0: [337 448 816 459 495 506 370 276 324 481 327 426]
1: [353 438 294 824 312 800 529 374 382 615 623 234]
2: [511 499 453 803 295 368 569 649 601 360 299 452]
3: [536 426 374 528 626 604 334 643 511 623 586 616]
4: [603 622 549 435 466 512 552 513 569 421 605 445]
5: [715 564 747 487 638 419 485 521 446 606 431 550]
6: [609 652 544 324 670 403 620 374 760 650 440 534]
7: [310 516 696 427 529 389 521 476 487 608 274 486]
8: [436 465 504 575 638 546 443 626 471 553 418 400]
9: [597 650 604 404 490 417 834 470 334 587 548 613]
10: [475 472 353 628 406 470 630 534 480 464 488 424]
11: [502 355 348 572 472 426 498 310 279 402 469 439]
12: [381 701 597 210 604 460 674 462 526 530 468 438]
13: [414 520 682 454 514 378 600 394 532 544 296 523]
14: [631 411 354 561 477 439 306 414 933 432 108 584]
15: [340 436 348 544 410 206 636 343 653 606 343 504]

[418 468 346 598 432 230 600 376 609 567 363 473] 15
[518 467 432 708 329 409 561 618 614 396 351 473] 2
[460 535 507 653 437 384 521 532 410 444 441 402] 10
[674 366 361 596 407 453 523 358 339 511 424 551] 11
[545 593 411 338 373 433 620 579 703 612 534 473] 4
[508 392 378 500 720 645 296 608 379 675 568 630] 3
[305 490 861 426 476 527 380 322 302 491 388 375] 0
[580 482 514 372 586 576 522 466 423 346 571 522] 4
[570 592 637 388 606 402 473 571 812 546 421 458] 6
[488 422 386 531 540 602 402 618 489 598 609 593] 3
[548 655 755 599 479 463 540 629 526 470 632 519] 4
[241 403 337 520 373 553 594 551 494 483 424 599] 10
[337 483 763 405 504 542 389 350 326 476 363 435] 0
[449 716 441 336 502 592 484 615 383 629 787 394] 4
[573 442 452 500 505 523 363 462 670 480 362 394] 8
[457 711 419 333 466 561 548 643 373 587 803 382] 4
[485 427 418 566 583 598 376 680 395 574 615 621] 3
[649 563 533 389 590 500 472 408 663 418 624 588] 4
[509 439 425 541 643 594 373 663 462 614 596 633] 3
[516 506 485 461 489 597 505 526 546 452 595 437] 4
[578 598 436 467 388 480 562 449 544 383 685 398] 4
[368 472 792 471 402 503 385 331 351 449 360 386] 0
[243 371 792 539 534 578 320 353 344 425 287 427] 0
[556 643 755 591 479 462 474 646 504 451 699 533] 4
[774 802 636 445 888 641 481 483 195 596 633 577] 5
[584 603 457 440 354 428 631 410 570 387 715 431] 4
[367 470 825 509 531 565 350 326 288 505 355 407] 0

--- What to produce ---
Nothing added, nothing dropped: copy the data above.

--- Your solution ---
0: [337 448 816 459 495 506 370 276 324 481 327 426]
1: [353 438 294 824 312 800 529 374 382 615 623 234]
2: [511 499 453 803 295 368 569 649 601 360 299 452]
3: [536 426 374 528 626 604 334 643 511 623 586 616]
4: [603 622 549 435 466 512 552 513 569 421 605 445]
5: [715 564 747 487 638 419 485 521 446 606 431 550]
6: [609 652 544 324 670 403 620 374 760 650 440 534]
7: [310 516 696 427 529 389 521 476 487 608 274 486]
8: [436 465 504 575 638 546 443 626 471 553 418 400]
9: [597 650 604 404 490 417 834 470 334 587 548 613]
10: [475 472 353 628 406 470 630 534 480 464 488 424]
11: [502 355 348 572 472 426 498 310 279 402 469 439]
12: [381 701 597 210 604 460 674 462 526 530 468 438]
13: [414 520 682 454 514 378 600 394 532 544 296 523]
14: [631 411 354 561 477 439 306 414 933 432 108 584]
15: [340 436 348 544 410 206 636 343 653 606 343 504]

[418 468 346 598 432 230 600 376 609 567 363 473] 15
[518 467 432 708 329 409 561 618 614 396 351 473] 2
[460 535 507 653 437 384 521 532 410 444 441 402] 10
[674 366 361 596 407 453 523 358 339 511 424 551] 11
[545 593 411 338 373 433 620 579 703 612 534 473] 4
[508 392 378 500 720 645 296 608 379 675 568 630] 3
[305 490 861 426 476 527 380 322 302 491 388 375] 0
[580 482 514 372 586 576 522 466 423 346 571 522] 4
[570 592 637 388 606 402 473 571 812 546 421 458] 6
[488 422 386 531 540 602 402 618 489 598 609 593] 3
[548 655 755 599 479 463 540 629 526 470 632 519] 4
[241 403 337 520 373 553 594 551 494 483 424 599] 10
[337 483 763 405 504 542 389 350 326 476 363 435] 0
[449 716 441 336 502 592 484 615 383 629 787 394] 4
[573 442 452 500 505 523 363 462 670 480 362 394] 8
[457 711 419 333 466 561 548 643 373 587 803 382] 4
[485 427 418 566 583 598 376 680 395 574 615 621] 3
[649 563 533 389 590 500 472 408 663 418 624 588] 4
[509 439 425 541 643 594 373 663 462 614 596 633] 3
[516 506 485 461 489 597 505 526 546 452 595 437] 4
[578 598 436 467 388 480 562 449 544 383 685 398] 4
[368 472 792 471 402 503 385 331 351 449 360 386] 0
[243 371 792 539 534 578 320 353 344 425 287 427] 0
[556 643 755 591 479 462 474 646 504 451 699 533] 4
[774 802 636 445 888 641 481 483 195 596 633 577] 5
[584 603 457 440 354 428 631 410 570 387 715 431] 4
[367 470 825 509 531 565 350 326 288 505 355 407] 0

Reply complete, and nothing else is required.